• **Stored records**
________________
Each row is a point. Each copy is the shape, with its points in the same order, stretched, turned, moved and blurred by noise. Say if it was mirrored as well.

Shape, 8 rows:
-0.13; 0.31
1.03; -0.08
-0.45; -0.17
-0.17; 0.48
-0.42; 0.39
0.07; -0.13
0.23; -0.23
-0.32; 0.51
Copy 1 (8 x 2):
-0.07; 0.48
0.95; -0.17
-0.51; 0.09
-0.09; 0.64
-0.34; 0.63
0.02; 0.03
0.14; -0.12
-0.23; 0.71
Copy 1 is: only turned
Copy 2 (8 x 2):
0.14; 0.16
1.18; -0.58
-0.26; -0.05
0.11; 0.40
-0.05; 0.48
0.07; -0.31
0.36; -0.42
0.01; 0.54
Copy 2 is: only turned
Copy 3 (8 x 2):
-0.01; 0.40
1.15; 0.18
-0.20; -0.17
-0.06; 0.52
-0.28; 0.34
0.28; -0.01
0.43; -0.10
-0.24; 0.55
Copy 3 is: only turned
Copy 4, 8 rows:
0.08; 0.44
-0.99; -0.07
0.52; -0.05
0.10; 0.64
0.38; 0.53
-0.02; -0.04
-0.23; -0.12
0.30; 0.63
Copy 4 is: mirrored

Shape, 6 rows:
0.18; 0.48; 0.23
-0.71; -0.65; 0.19
0.31; 0.11; -0.49
-0.15; 0.48; 0.01
-0.30; -0.20; -0.57
-0.62; -0.40; -0.06
Copy 1, 6 rows:
-0.08; 0.62; 0.14
-0.54; -0.89; 0.01
0.61; 0.15; -0.20
0.03; 0.34; 0.44
0.44; -0.50; 0.07
-0.23; -0.68; 0.13
Copy 1 is: mirrored
Copy 2, 6 rows:
0.11; 0.49; 0.06
0.41; -0.90; -0.27
-0.63; 0.25; -0.11
0.17; 0.46; -0.17
-0.50; -0.22; -0.63
0.15; -0.57; -0.46
Copy 2 is: mirrored

Shape, 8 rows:
0.21; 0.10; -0.30; 0.28
0.30; 0.31; -0.21; 0.09
0.62; -0.43; -0.28; -0.17
0.47; 0.32; -0.22; 0.42
-1.06; 1.08; -0.18; 0.22
0.02; -0.04; 0.33; 0.20
-0.14; -0.55; 0.16; 0.11
-0.38; -0.22; 0.02; 0.75
Copy 1 (8 x 4):
0.10; -0.01; -0.23; 0.49
0.13; 0.10; -0.34; 0.36
0.24; -0.51; -0.45; -0.10
0.26; -0.04; -0.38; 0.70
-0.74; 1.32; 0.41; 0.70
0.30; 0.02; 0.28; 0.21
-0.11; -0.39; 0.53; 0.21
-0.17; -0.15; 0.45; 0.87
Copy 1 is: only turned
Copy 2, 8 rows:
-0.04; -0.25; -0.39; 0.23
0.13; -0.01; -0.32; -0.08
0.50; -0.74; -0.13; -0.06
0.20; 0.14; -0.27; 0.27
-1.25; 0.55; -0.46; -0.37
-0.16; -0.09; 0.18; -0.04
-0.19; -0.54; 0.32; -0.02
-0.59; -0.37; 0.21; 0.55
Copy 2 is: only turned

Shape (10 x 6):
-0.27; 0.17; -0.18; 0.06; 0.09; 0.38
-0.90; 0.40; 0.82; 0.37; -0.26; -0.08
-0.09; -0.42; -0.34; 0.47; -0.10; 0.05
0.23; 0.64; 0.21; -0.62; 0.74; -0.18
-0.49; -0.20; 0.44; -0.50; 0.13; -0.29
0.24; -0.31; -0.30; 0.16; 0.53; 0.54
-0.04; -0.06; 0.38; 0.22; 0.28; -0.15
-0.09; -0.20; 0.00; 0.59; -0.50; -0.55
0.33; -0.11; 0.08; 0.01; -0.64; 0.60
-0.10; 0.13; -0.41; -0.09; 0.00; -0.94
Copy 1 (10 x 6):
-0.29; 0.24; 0.36; 0.17; 0.02; -0.13
-0.94; 1.04; -0.21; 0.42; -0.33; 0.57
-0.34; -0.39; 0.14; 0.31; -0.35; 0.20
0.61; 0.47; -0.43; 0.19; 0.53; -0.39
-0.22; 0.30; -0.52; -0.26; 0.08; 0.36
0.15; -0.36; 0.39; 0.33; 0.47; 0.01
-0.09; 0.18; -0.32; 0.47; 0.09; 0.38
-0.33; -0.10; -0.33; 0.47; -0.95; 0.40
0.29; 0.13; 0.74; -0.08; -0.55; 0.27
-0.07; -0.12; -0.76; 0.16; -0.63; -0.31
Copy 1 is: mirrored
Copy 2 (10 x 6):
-0.17; -0.01; -0.53; -0.20; 0.35; 0.04
-0.53; 0.98; 0.22; -0.10; 0.01; -0.31
-0.36; -0.55; -0.57; 0.22; -0.11; -0.31
0.11; -0.12; 0.57; -0.68; 1.00; -0.03
-0.53; -0.19; 0.63; -0.45; 0.04; 0.11
-0.28; -0.63; -0.53; 0.10; 0.60; 0.34
-0.42; -0.07; 0.29; 0.04; 0.27; -0.22
-0.20; -0.17; -0.07; 0.30; -0.46; -0.78
0.48; 0.08; -0.35; 0.30; -0.08; 0.38
-0.04; -0.58; 0.13; -0.49; -0.06; -0.95
Copy 2 is: only turned
Copy 3 (10 x 6):
-0.24; 0.05; -0.05; -0.11; -0.59; 0.19
-0.42; 0.05; 0.59; -0.13; -0.75; -0.78
-0.17; -0.28; -0.08; 0.57; -0.43; 0.14
0.03; 0.51; -0.07; -1.00; 0.40; 0.06
-0.70; -0.17; 0.29; -0.66; 0.21; -0.12
0.27; -0.38; -0.42; -0.06; -0.54; 0.25
-0.01; -0.21; 0.11; -0.08; -0.17; -0.44
-0.20; -0.16; 0.36; 0.84; -0.07; -0.22
0.14; -0.38; 0.59; 0.33; -0.59; 0.68
-0.48; 0.60; 0.03; 0.20; 0.55; 0.01
Copy 3 is: mirrored
Copy 4, 10 rows:
-0.01; 0.31; -0.07; 0.25; 0.01; 0.44
-1.16; -0.09; 0.47; 0.21; -0.63; 0.69
-0.13; -0.30; -0.63; 0.57; 0.19; 0.05
-0.25; 0.54; 0.91; -0.31; 0.82; 0.03
-1.02; 0.06; -0.08; -0.46; 0.33; 0.18
0.42; -0.09; -0.27; 0.29; 0.75; 0.53
-0.55; -0.33; 0.24; 0.19; 0.42; 0.24
-0.67; -0.57; -0.30; 0.59; -0.13; -0.48
0.38; -0.54; -0.20; -0.11; -0.53; 0.06
-0.77; 0.33; -0.11; 0.34; 0.48; -0.90
Copy 4 is: only turned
________________
• **Exercise brief**
Please copy the line holding "-0.01; 0.31; -0.07; 0.25; 0.01; 0.44" and all lines after it to the end of the records, exactly, and nothing else.

• **Task result**
-0.01; 0.31; -0.07; 0.25; 0.01; 0.44
-1.16; -0.09; 0.47; 0.21; -0.63; 0.69
-0.13; -0.30; -0.63; 0.57; 0.19; 0.05
-0.25; 0.54; 0.91; -0.31; 0.82; 0.03
-1.02; 0.06; -0.08; -0.46; 0.33; 0.18
0.42; -0.09; -0.27; 0.29; 0.75; 0.53
-0.55; -0.33; 0.24; 0.19; 0.42; 0.24
-0.67; -0.57; -0.30; 0.59; -0.13; -0.48
0.38; -0.54; -0.20; -0.11; -0.53; 0.06
-0.77; 0.33; -0.11; 0.34; 0.48; -0.90
Copy 4 is: only turned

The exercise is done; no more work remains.